- _THE DATA_
──────
Each row was made from one path, in order. Every step used is in the known rows, and no mark comes twice. Write each row's path.
Known rows
nurev > rega > bazun > kezet > beku: [ 28.7  60.2  15.3  32.4  17.7  28.0  30.0  -5.3 -25.1  -3.5   0.2 -17.4
 -39.9   6.1  -6.9  14.7  11.0  18.0 -11.0  -2.7   3.8  -9.6 -31.6  28.1
  20.1   0.7  17.2   4.6 -10.3   1.8  23.8  -1.1 -16.2 -25.9  -8.8   2.3
  13.8 -17.8  21.2  -6.4 -47.0  -8.6  -1.6  -5.8]
zifor > kezet > nurev > notuvek > bazun > rega: [  3.4  11.3  17.5  10.2  26.3 -17.2  15.7  -8.2   4.3  -6.7  13.2  51.9
 -18.2  12.1 -19.9   1.2  35.7 -32.0 -12.0 -28.3 -30.2   6.0   3.5 -10.9
 -28.3  36.4   4.5   0.4 -21.1  -7.0   5.2   5.9  -2.5 -19.9 -27.1   2.6
   2.6 -19.2  -4.7  10.9  -6.8 -10.0  -4.6  12.6]
beku > rega > notuvek > nurev > kezet: [  7.7 -23.5   4.7   5.8   9.5  -8.9   5.3  22.7  -3.1   3.0  10.4 -14.5
 -22.9 -17.1  -2.7 -32.6  27.0 -14.3 -26.9  -1.5   5.2  49.7  37.3  -9.6
  11.1   2.5  -1.4  36.6  30.8  14.4   2.9  -0.2   2.9 -22.9  17.6   3.6
  26.8 -33.6   7.3   1.5 -46.8 -16.3 -23.4  -9.7]
beku > zifor > kezet > nurev > notuvek > bazun > rega: [  3.7   0.9  19.3   5.8  17.8 -15.4   9.4  -3.5   0.5  -6.3   7.7  45.6
 -17.1  -3.3 -20.9  -2.8  33.1 -31.6 -11.5 -23.9 -30.5  -6.5  -3.2 -16.6
 -27.6  34.7   4.0   3.1 -22.0 -11.9   2.0   8.6   1.2 -20.4 -25.7   0.5
   8.0 -26.6  -9.6   8.3   6.0 -14.4  -7.2  13.2]
rega > beku > zifor > bazun > kezet: [  2.2  36.2  22.2  16.8  10.4  23.1  -0.3  22.5  13.9  -2.1   4.7   3.9
 -25.7 -33.4  -5.2   4.7   6.8  23.8 -16.2  13.5 -36.0 -28.5 -15.6  10.1
  21.4  39.8   5.4   2.9 -17.2 -17.7  23.4 -15.4  10.5 -37.4 -51.1 -10.1
  35.1 -12.2   3.8 -15.5  24.3 -12.0 -14.0  -7.5]
kezet > nurev > notuvek > bazun: [ -6.2 -14.7  10.6   4.3   6.5 -25.2  15.0  -9.0  -1.1 -16.1   3.1  -0.4
 -14.5  13.8  -9.1   7.9  36.1   3.6 -10.3 -27.3  16.5  18.5   3.4  31.1
  -7.5  10.4  -1.9   7.6   6.3  -6.8   6.8   3.9  20.3 -15.0 -34.7  10.1
  22.5 -32.2 -15.8  27.8 -60.1  -6.8  -2.7   3.8]
zifor > bazun > rega > beku > kezet: [ 21.1  28.4  10.1  28.1   8.2  29.4   3.8   1.4 -12.8   9.6  -2.8   5.1
 -18.1 -19.6  -4.8 -18.5 -24.4 -36.6 -15.0  11.2 -23.4 -32.2  -3.0   7.6
  27.8  33.7  21.5  14.2 -19.6  -5.1  24.0  -1.4  -8.2 -44.0   9.5 -25.1
  29.2 -20.1  11.2 -19.3   7.2  -6.7   4.3  13.6]
zifor > rega > beku > kezet: [ 24.6  37.4   7.9  26.7  -0.6  37.2  -2.6   6.6 -11.8   7.7  -1.8   6.6
 -27.0 -16.5  -1.9 -25.5 -31.9 -29.1 -18.4  18.7 -16.2 -32.4  -2.0  14.6
  52.3  15.9  24.9  18.7   9.5   2.8  28.8  -0.6  -4.5 -37.5  21.7 -27.2
  31.2 -24.4  13.4 -13.8  -7.3  -6.8   1.9   6.6]
beku > rega > notuvek > zifor > kezet: [ -9.0  23.4  30.1   6.2   2.1   0.2  10.8  13.8   1.5  -6.5  17.8  -0.9
 -18.1   8.1   7.1   6.1  19.4 -12.4 -26.1  13.9 -37.1  -6.8  30.9  -1.2
  31.2 -17.6  10.7  13.5   0.5  39.7  24.8  -3.7  13.0 -26.0 -18.2  -6.6
  19.7 -18.8   8.0   4.2  -0.5  -0.8 -30.5 -10.9]
zifor > nurev > bazun > kezet > rega > notuvek: [  6.1   1.2  23.1  49.0  23.0   2.9  18.7   0.9  -8.2 -14.7  14.1 -44.3
 -17.6 -16.3 -13.4  28.6  21.5  30.7   0.0 -11.6 -41.9  16.4  15.7   4.9
   3.6   1.0  -2.3  17.4 -28.4  28.3  18.1  -0.8 -16.1 -31.8  40.6  11.0
  12.4  19.5  18.5  -4.1 -15.4  -7.6   4.4 -10.3]
bazun > rega > kezet > beku > zifor: [ 16.0  10.5  22.8  20.3  -7.0  26.8   6.6   2.1 -20.8  -0.4 -13.1 -13.5
 -22.6 -51.0  -0.3  -9.5   9.2 -17.4  -7.0   4.5   8.5 -45.7 -32.0  -1.8
  26.2  -1.7  12.9  28.0 -22.8  -4.9  14.3   8.5   6.9 -28.0 -10.6 -21.8
  24.6 -34.2   2.5 -16.9   5.8 -15.2  -8.3  -0.1]
kezet > beku > rega > notuvek > nurev > bazun: [  8.4 -31.0   3.1  12.8  11.6  -2.4  23.2   5.0 -15.0  -5.8  -8.2 -23.3
 -27.1  -5.9 -15.4   8.9  28.9   4.9 -12.2 -18.2  -1.3  18.3  -3.2  42.9
   3.6   1.4   3.4  16.3  -2.0   6.2  -2.8   6.7  -2.0 -18.4   2.2  14.3
  20.6 -28.8  -8.1  10.3 -66.8 -18.0   6.2  10.1]
kezet > beku > rega > bazun > zifor: [ 23.9  -4.7  30.0  30.7   9.6   6.5  21.4   0.0  13.2 -15.6  -3.3  -2.2
 -35.1 -27.6 -10.0  22.6   0.3  22.3  -8.2   5.0 -30.3 -51.0  -9.5 -24.9
  17.4 -17.4  15.7  11.3 -55.8  25.5  20.2   0.7   0.9 -37.8 -11.8 -14.4
  -5.8 -41.3  19.2 -11.6  16.5 -17.7  -5.3 -16.2]
notuvek > kezet > beku > rega > bazun: [ 47.5 -17.5  17.5  18.9   6.9   9.7  32.6   4.1 -11.8 -10.2  -8.7  -9.2
 -28.4  -6.0  -3.1  15.5   5.9  12.4  -4.7  -1.6 -30.9   2.6   0.8  13.2
  22.3 -31.9  28.4  10.8 -29.3  30.8  14.2   5.5 -14.0 -23.8  42.4   3.8
   8.7 -36.9  16.4  -9.0  -8.3 -17.2  -0.8  13.3]
beku > bazun > rega > notuvek > zifor > kezet: [-12.1  27.8  29.5  13.3  11.7   0.1  14.1  10.4  -1.0  -5.3  14.8  -1.2
 -13.8   3.2   5.0   6.6  20.8 -16.6 -19.5  10.6 -48.4 -17.5  24.4  -5.9
  16.2  -9.1  10.4  16.0  -3.2  32.2  22.4  -1.9  12.5 -30.9 -29.8  -2.8
  14.9  -7.2   4.0   6.2  17.0  -0.7 -29.8   1.3]
zifor > nurev > notuvek > bazun: [ -5.9 -20.6   8.6  -5.1  11.6 -25.5   9.8  -6.3  22.4 -15.2  10.4   8.9
  -8.5  13.2  -5.5  -5.3  43.8 -11.0  -9.6 -19.6  14.4  -3.6  21.2  28.8
   0.6  12.5  -3.3  11.4  18.5  -4.6   9.1   0.1  26.3 -18.9 -51.8   5.3
  23.3 -28.6 -21.1  21.8 -43.0  -5.7  -1.8   7.9]
notuvek > nurev > rega > kezet > beku: [ 25.6  40.9   3.0  23.6  15.2  32.3  34.1 -15.7 -21.6   3.2   6.3 -14.9
 -30.2   8.9   1.4 -14.5  18.8 -20.7 -23.6  -7.7  30.9  -6.8 -11.5  34.6
  30.1 -10.4   8.3  23.5   9.8   0.7  22.6   8.7  -5.1 -17.7   6.3  -2.5
  18.8 -29.1  14.2  -3.5 -86.3  -9.6   0.8 -22.2]
rega > beku > kezet > nurev: [  1.4  50.8   5.2  29.8  -6.6  16.8  14.8  10.7 -55.8   1.2   2.4 -18.5
 -21.5 -10.4  -5.3  13.1 -15.7   7.8 -14.8  15.1  -2.1  -5.5 -17.6  -0.3
  24.1   6.9  12.2  16.9 -23.2   3.6  21.4   3.7   0.9 -14.4  35.3  -9.1
  24.9 -26.3  19.9  -5.7 -40.0  -4.1  -4.3 -15.5]
rega > notuvek > zifor > kezet > beku > bazun: [  6.7  25.5  14.4  23.5   3.4  25.2  22.1  -3.2 -36.2  -7.9 -16.2 -29.7
  -4.6 -11.4   5.0   6.1   7.3 -21.6   2.7  16.1  -0.6 -30.1 -14.5  38.0
  13.3 -16.3  26.3  26.8 -16.1  29.2  26.9   9.4  12.1 -37.8 -16.8  -3.1
  21.5 -18.0  -2.2  15.4  -3.8  -5.1 -11.6  13.7]
kezet > rega > beku > bazun: [ 17.8   2.3  11.7  45.1   1.5  29.8  24.9 -25.3 -25.0  -2.6 -20.8   1.7
 -11.6 -45.1   1.7   3.5 -22.0 -31.8   6.6 -14.9 -38.4 -18.2 -31.3  35.8
  14.9   3.9  22.0  33.1 -38.9  18.3  22.3  11.3  -3.0 -45.2  16.1 -12.4
  25.2  -2.1  -0.1   6.1  14.2  -8.6  16.5  24.4]
zifor > nurev > kezet > beku > rega: [ 33.6   9.4   7.6   0.1  -6.2  21.0  10.2  -3.8 -18.5  -2.8  -1.4  19.8
 -19.0  -8.0 -10.6 -19.4   8.3 -51.5  -8.5  18.8  25.3   8.9   1.2   9.2
  17.4  -7.0  27.1  18.8 -21.1  24.4  23.4  11.7  -2.0 -20.7  27.7 -13.2
  11.6 -55.1  12.8  -3.1 -28.7 -16.4  -5.6 -12.4]
nurev > bazun > notuvek > kezet: [ -3.4  19.6  22.5  -5.2  20.8  -3.4  23.9  27.1   9.8 -13.8   9.5  21.5
 -36.1 -10.0   1.1   9.1  28.3  22.3 -17.4 -17.3 -19.8  11.6  12.5  -6.9
 -11.1  -3.9  -0.6   0.9  29.3  -0.2  10.7  -3.1  14.0 -17.3 -84.0  10.9
  14.4  -4.9  -0.7  12.3 -54.5  -5.0 -20.9  15.4]
rega > bazun > notuvek > nurev > kezet: [  7.2  -3.2   8.2   9.7  20.9 -16.9   7.3  24.9  -5.6   2.7  17.0 -10.1
 -27.2  -3.6  -4.8 -26.7  25.4  10.9 -27.7  -4.1  -6.6  36.8  24.6 -14.7
   8.8  12.4  -3.7  28.0  39.8  -5.6   4.6  -6.1   6.5 -15.6 -25.3  12.4
  24.3 -19.2   4.1   5.7 -54.5 -11.1 -24.8  -9.3]
beku > zifor > bazun > notuvek: [  7.7   7.9  29.7  12.3  18.8 -11.7  -2.6  20.3  -7.4  -4.7   7.0 -16.9
 -10.0 -19.1 -11.3  -0.2  16.0  34.5  -2.3   5.6 -24.9 -36.3  -3.7   0.7
  16.7  48.4   1.9   1.6 -12.8  -3.5  25.3 -12.0  32.7 -30.0 -84.2  -3.7
  20.0  16.8 -15.7   6.9   8.5  -4.5  -8.7 -14.4]
notuvek > zifor > nurev > kezet > rega > beku > bazun: [  8.3  -6.8   8.2  37.6  -1.6  21.6  21.5 -21.6 -19.2  -2.1 -11.1 -15.6
  -9.9 -38.7  -0.6  -8.1 -13.3 -35.2  -3.5  10.2 -38.4 -19.7 -12.1  29.4
   8.2 -11.9  16.6  37.8 -19.5  12.6  21.1  12.9   9.3 -38.3   7.8  -2.8
  23.7 -16.9   0.0   6.1   7.2  -8.6   3.9  11.9]
notuvek > nurev > kezet > rega > bazun > zifor: [  7.4  -8.7  29.3  32.6  13.3  -9.6  21.8   3.2  20.3 -13.4   7.8  -1.2
 -39.0 -24.0 -12.9  10.2   4.8  25.4 -18.6  -5.1 -48.9 -31.2   3.5 -30.0
   9.1 -27.1  -0.7  25.4 -38.7  11.8  15.3   2.2   0.3 -32.0 -14.0   4.8
   5.7 -33.3  19.2  -7.4   0.4 -15.8 -11.1 -21.3]
bazun > zifor > rega > beku: [ 12.0  21.6  15.9  54.4  11.2  25.2   7.7 -13.6  17.3   2.2   8.6  20.3
 -45.8 -34.4  -4.3 -15.9  -8.9  15.7 -24.7  15.9 -51.3 -53.1 -11.6  11.2
  46.5  26.7  11.3  22.2   3.1   5.4  20.1  -3.8   2.3 -37.0 -35.0 -23.0
   9.7 -11.2  16.3 -14.2  14.0  -6.8   6.6 -17.4]
nurev > bazun > rega > beku > zifor > kezet: [  2.1  29.6  20.7  11.6  -5.7  24.3  -3.3  -4.5  -3.6   0.6  11.1  26.2
 -18.3 -29.3   1.8 -16.6   4.8  -7.7 -13.5   4.9 -35.3 -42.8 -16.0 -16.2
  30.7  23.7  13.3  20.4   6.2 -12.7  11.1   4.1  -8.0 -23.2 -31.3  -4.3
  34.5 -17.8  -0.5  -8.4  33.4 -12.9 -15.9   2.3]
bazun > kezet > nurev > notuvek > zifor: [-32.1  25.6  30.7  11.3  -3.1 -22.6  17.6  -0.5  -4.9  -7.7   1.6 -41.6
 -22.9  -7.7  -4.4  19.6  24.8  16.5 -21.2   3.7  -2.4  25.5  12.4  13.6
  10.0 -18.3  -6.9  -0.6  -4.1   8.3  17.5  -2.5  45.3 -21.6 -55.5 -11.7
  10.2 -23.4  -4.7  15.7 -50.0   2.9 -32.8 -12.0]
kezet > nurev > bazun > zifor > rega > beku: [  9.5  18.3  10.3  55.3   8.6  23.8  10.3 -19.0   4.9  -0.9   9.7   5.7
 -45.1 -27.9 -12.6  -7.2  -7.0  32.6 -22.0  20.4 -48.7 -45.9 -19.5  13.6
  34.4  23.0   9.5  18.8   3.1  -7.1  15.0   2.0  -0.4 -26.0 -24.9  -6.8
   7.0 -16.9  15.6  -8.8  -2.5 -11.0   8.2 -23.8]
nurev > bazun > notuvek > kezet > beku > rega: [ 32.1   6.8  14.2  -1.1   2.0  22.8  22.2   6.7 -20.9  -9.8 -10.4  28.8
 -30.0  -6.6 -12.6   3.4  10.4 -32.0 -12.6   2.0   5.3  10.6 -10.5  21.6
  -2.7  -8.8  26.5   0.0 -24.8  22.2  18.5  11.9  -4.7 -20.8  -0.5  -8.4
  10.1 -49.0   7.2   5.2 -48.4 -16.5  -2.6   4.6]
kezet > nurev > bazun > zifor: [-12.8  16.0  25.2  19.2   4.3  -3.5  17.1  -8.2  12.5 -17.6   4.1  -2.2
 -35.4 -26.7 -15.1  27.8   9.5  32.0  -3.7  -5.7  -6.4 -38.7 -20.7 -26.7
   1.5  -5.6  -2.7  11.3 -34.0  -5.1  14.3   3.2  16.7 -23.7 -58.8   2.4
  -4.1 -29.6   7.1   5.7 -18.3 -14.3  -8.7 -22.5]

Which path is each row?
[ 27.1  14.7   7.7  10.2  24.8  23.0  27.8 -13.5  11.4  -2.0  26.6 -24.2
  -9.1  -1.1   2.2 -10.0  13.4 -20.5 -15.9  -7.1 -11.6 -14.4  24.7 -18.0
  21.1  -9.6  -2.8  15.3  22.1   1.0  27.7   4.1  14.8 -18.3  19.6   0.6
   1.5  -4.9   3.9   0.5 -43.1 -15.6  -6.8 -28.7]	beku > bazun > notuvek > zifor > nurev > rega > kezet
[-13.2  11.9  14.0  -7.6   3.8   1.2  13.4  11.8  20.8  -6.9  11.1  12.7
 -16.3 -38.7   4.1 -25.0  38.6   7.8 -18.2   5.9  -8.3  -1.7  34.1 -19.8
  -2.0  -2.3  -4.9  12.3  33.8  -9.1   3.4   6.2  21.5 -20.5 -58.6  -5.6
  24.5 -24.7  -4.9  -3.8 -16.4  -9.3 -30.5   8.6]	bazun > rega > beku > zifor > nurev > notuvek > kezet
[ 21.9 -20.7  24.3  18.6   2.6  -9.3  27.0  -2.5   2.9 -14.7   4.5 -24.2
 -18.0 -19.0  -6.6   6.6  13.9  34.2  -0.5  -7.9 -52.2  -0.6  16.5  -3.8
  15.6 -45.5   6.4  20.8 -15.9  10.4  11.7  10.9  -3.2 -18.0  28.8  22.8
  21.4 -15.4   7.2  -5.0   2.1 -13.9  -8.3   6.6]	beku > zifor > nurev > notuvek > kezet > rega > bazun
[ 15.8  31.0   6.6  35.4  26.1  23.3  24.0 -19.7  -8.8  -6.6  12.1  -8.9
 -14.3  12.2  -5.6  -6.4  35.8 -17.3 -13.7   7.9  23.2 -16.5  -0.2  24.8
   5.0   7.4  11.6  16.9  -7.8  -8.5  18.9   7.1  -5.0 -18.6 -13.3  -4.9
   8.6 -28.3  12.9  -6.6 -53.5  -5.8  -0.5 -12.6]	zifor > nurev > notuvek > bazun > rega > kezet > beku
[-11.0  -1.2  18.4  25.0   6.5  -2.0   7.9  -3.5  14.0 -17.3   3.7  -2.0
 -27.5 -17.3 -12.2   8.7   9.9  13.9 -23.4   2.4  -2.7 -46.2  -4.9  -9.5
  -6.1  10.3  -1.9   8.8 -18.9  -9.5  13.8   1.9  16.4 -34.0 -53.5 -11.4
  14.3 -51.0   2.7   7.0 -27.9 -12.0  -7.9 -19.8]	rega > beku > kezet > nurev > notuvek > bazun > zifor
[  3.3 -17.5   4.8  12.1  14.6  -4.1   1.6  23.9   7.4  -0.2  10.8 -16.8
 -24.5 -22.1  -7.4 -38.4  24.3  -2.2 -25.5  13.6  -7.2  16.6  34.8 -15.5
   8.0  -0.1  -2.0  40.2  38.9   6.8   6.4   1.9  11.5 -27.4  -5.3   8.8
  20.9 -32.8   4.9   5.7 -27.6 -19.1 -27.6 -15.8]	beku > bazun > zifor > rega > notuvek > nurev > kezet
[ 25.0  25.0   6.9 -24.5   1.4   6.2  21.1  -1.8  -9.8   3.8  17.0   1.0
 -26.9 -14.2 -10.6 -30.5  20.1 -18.8 -13.4  -5.4   5.0 -39.3   1.4 -18.5
  15.6  -2.7  -5.6  12.2  35.2  -2.2  18.5  13.1  20.4 -11.4 -20.6  10.7
  12.9 -17.5  -9.0   4.8 -40.0 -18.9  -6.2 -24.0]	bazun > notuvek > kezet > beku > zifor > nurev > rega
[ 36.8   7.1  24.2  37.1  26.8  -1.6   2.7  13.3 -19.9  -6.8  11.5 -34.2
 -26.5  -4.2 -17.1  -2.9  10.7  56.7  -5.4  14.2 -36.5 -20.5  -4.3 -11.0
  20.5  21.8  13.8   5.7  15.9  -0.7  18.6  -5.0   2.6 -19.3 -26.0   9.7
   3.6   7.7   5.1   3.1  -7.6 -11.3  -8.9 -13.7]	nurev > kezet > beku > zifor > rega > bazun > notuvek
[ 22.5   2.6  22.1   1.0 -10.5  14.0  14.8  14.2 -29.1  -3.2 -13.8 -25.8
 -33.4 -43.3  -3.2 -11.1  11.5  13.5 -11.6   3.6  -0.2 -43.3 -28.2   0.7
  16.9 -17.0   9.1  17.9   8.8  -3.3  10.2  11.3  12.5 -22.1 -31.6   1.0
  28.8 -34.6  -4.5  -3.6 -17.7 -18.0 -13.9   1.6]	nurev > rega > bazun > notuvek > kezet > beku > zifor
[  5.0  -3.4  13.5  -5.1  15.2   5.2  31.9  23.1  16.2 -12.0  11.9 -13.0
 -26.6 -29.1   5.0  -5.3  31.4  11.5 -17.0  -2.5 -24.1 -14.0  40.1 -26.0
  -6.7 -29.6  -5.9  19.6  29.1  27.7  12.2   6.3  14.8 -30.1 -18.1  11.4
  10.6 -15.4   6.7   2.7 -23.2 -15.8 -22.3  -2.8]	beku > bazun > zifor > nurev > rega > notuvek > kezet
[ 14.4  -7.7  17.3  13.3  -9.4   6.0   0.6  19.4 -36.7   0.5 -12.6 -39.3
 -26.5 -42.7  -6.3 -19.9  14.0  14.2 -14.5  16.2   9.9 -30.5 -25.8   3.0
  21.0  -1.9   8.5  30.6   7.5  -9.9   5.9   6.4  12.2 -20.7 -26.2  -1.4
  35.4 -40.4  -4.0  -5.4 -17.9 -16.9 -17.6  -4.8]	rega > bazun > notuvek > nurev > kezet > beku > zifor
[-11.5  38.2  15.8  21.9  -3.3   1.2   0.3 -23.5 -23.9  -4.5  12.8 -24.2
   3.6 -21.2  -8.8 -11.9  23.4  32.9  -1.1   1.8  11.6  17.5   3.1 -18.7
  12.3  33.1   0.8   5.5   4.0 -18.8   8.8   9.5   8.5 -14.8 -14.2  -5.0
  21.8  -8.5  -4.6   9.0 -15.9  -8.7 -24.0 -20.0]	bazun > rega > beku > zifor > kezet > nurev > notuvek
[ 32.9  19.2  23.3  22.6  23.5  -6.5  16.4   7.6 -34.1  -5.5  19.5 -32.6
 -19.7   1.3 -14.3  14.1   8.6  57.1  -5.5 -11.6 -43.3 -15.7  -8.8 -32.0
  12.5  24.4   3.4  -4.0   5.0   1.0  16.9  -2.1  -0.9 -12.7  -5.5  16.9
   5.2  17.3   1.4   8.7 -17.7 -13.6  -7.3 -21.1]	beku > zifor > kezet > nurev > rega > bazun > notuvek
[ 10.1  15.2  15.6  24.7  25.5   6.1   6.8   3.7 -17.5 -11.4  15.9 -32.5
 -12.3  -7.1 -14.6  12.2  24.5  36.7  -1.3   6.5  -1.8 -29.3 -10.7  -3.8
   3.7  30.9   1.2   2.6   7.3 -17.6  15.9  -2.8  11.6 -11.7 -54.4   7.4
   7.2   7.5  -6.0   6.3 -42.7  -8.7  -1.3 -15.6]	rega > kezet > beku > zifor > nurev > bazun > notuvek
[ 23.2  17.4  11.0  -1.8  -2.7  25.7  14.8   5.3 -16.9  -6.7  -3.7  43.1
 -26.8   1.6 -15.4  -3.8   8.9 -43.4 -21.3  11.5   1.7 -13.9 -12.1  17.1
  10.7  -5.0  25.9   7.4 -36.3  21.0  19.4  12.8  -8.3 -20.2   8.1 -11.2
  16.5 -65.3   8.0   2.1 -33.0 -19.9  -6.2 -12.6]	notuvek > nurev > bazun > zifor > kezet > beku > rega
[  7.5   9.6  18.8  -6.3  14.2   4.4  19.3  25.4   7.5  -4.0  11.5   8.2
 -32.2 -22.6  -0.1 -16.9  21.6  23.9 -27.6   3.2 -34.7 -18.3  14.6  -2.7
  -1.1   9.6  -3.1   3.9  33.6  -7.7  14.9  -1.1  21.6 -23.6 -80.4  10.5
  27.1  -9.9  -4.7   3.5 -29.0 -10.1 -20.0  -4.8]	nurev > rega > beku > zifor > bazun > notuvek > kezet
[ 18.9  -7.7  18.8  46.6  20.4  12.1   3.5   4.0   2.9 -10.8   6.4 -51.2
 -22.0 -25.3 -11.2 -10.8  18.1  33.6  -2.6  26.0 -19.7 -25.5  22.5  -5.5
  21.6   1.5  10.7  28.5  10.1  31.1  21.0   2.1   4.5 -41.1   7.4   0.6
  -0.7  -3.7  14.7   0.7  11.1 -14.7 -10.7 -22.3]	nurev > kezet > beku > bazun > zifor > rega > notuvek
[  6.8  23.2   6.4  28.3  11.3  10.9  11.1   7.5 -18.2  -0.4   5.7 -23.3
 -37.4  -1.2 -10.2 -30.2  28.1   4.0 -27.7  29.2  24.8  -8.4   3.3  22.7
  17.4  -5.9   8.2  34.1  23.2   4.6  14.9   5.9   2.9 -22.2 -29.3   5.2
  19.3 -43.1  16.5   0.1 -61.4  -9.5 -17.5 -27.3]	bazun > zifor > rega > notuvek > nurev > kezet > beku
[-14.5  13.9  16.8  21.8  12.9 -12.0  20.0  11.7 -10.5  -4.7  16.4 -11.7
 -15.5  -7.8  -8.0  10.8  17.9  -9.9 -20.3  29.1 -49.7 -45.3  15.0  11.1
   9.6  -7.4  -1.7  17.7 -16.8  22.1  25.2  -1.8  37.3 -18.9 -44.7  -5.5
   8.5  -5.9  -1.8   2.0 -11.7   3.9  -6.3 -15.5]	kezet > rega > beku > bazun > notuvek > zifor > nurev
[  7.4 -18.2  24.0  29.5 -14.2  17.7   6.4  -2.8 -18.9  -3.2 -12.4 -11.4
 -32.1 -68.0  -5.7  -5.5  -7.2   9.9 -13.8  -5.0 -41.1 -34.4 -35.1   7.2
  14.7   4.0   4.0  24.3 -11.1 -12.6   5.7  10.3   2.0 -28.7 -21.9  -6.1
  37.7 -19.7  -3.9  -8.1   2.5 -15.0   2.0   6.8]	nurev > bazun > notuvek > kezet > rega > beku > zifor
[  1.9  29.3  16.4   9.0   6.6  -6.8  21.2  40.7 -35.2 -11.3  13.0  -3.1
 -33.8  -9.3 -12.6  17.4  20.5  55.6 -20.1  18.2 -40.0  -3.3  -0.2 -23.7
  -3.4 -14.6   1.9   6.0   2.9   4.2  11.9   4.8  16.3   3.1 -11.1  19.5
  10.3 -21.2  11.8   5.2 -32.1 -11.6 -25.2 -20.4]	beku > zifor > rega > bazun > notuvek > kezet > nurev
[ 19.7  36.3  14.1  39.8  20.5  30.1  20.6 -13.1 -12.0  -6.7   8.2 -28.2
 -31.8  16.3  -7.9  -2.7  18.4   6.5 -19.3  23.3   8.6 -20.8  -9.9  42.5
  27.4 -11.8  16.4  13.6  11.6  -4.2  27.9   4.7   5.0 -16.0 -28.0   1.3
   5.4 -23.1  14.1   0.9 -66.8  -4.9  -4.3 -22.7]	nurev > bazun > notuvek > zifor > rega > kezet > beku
──────
In the listing above, find the line containing "16.7 -23.7 -58.8" and the line containing "13.4 -20.5 -15.9", then retype both and every line between them exactly, with nothing else.

   1.5  -5.6  -2.7  11.3 -34.0  -5.1  14.3   3.2  16.7 -23.7 -58.8   2.4
  -4.1 -29.6   7.1   5.7 -18.3 -14.3  -8.7 -22.5]

Which path is each row?
[ 27.1  14.7   7.7  10.2  24.8  23.0  27.8 -13.5  11.4  -2.0  26.6 -24.2
  -9.1  -1.1   2.2 -10.0  13.4 -20.5 -15.9  -7.1 -11.6 -14.4  24.7 -18.0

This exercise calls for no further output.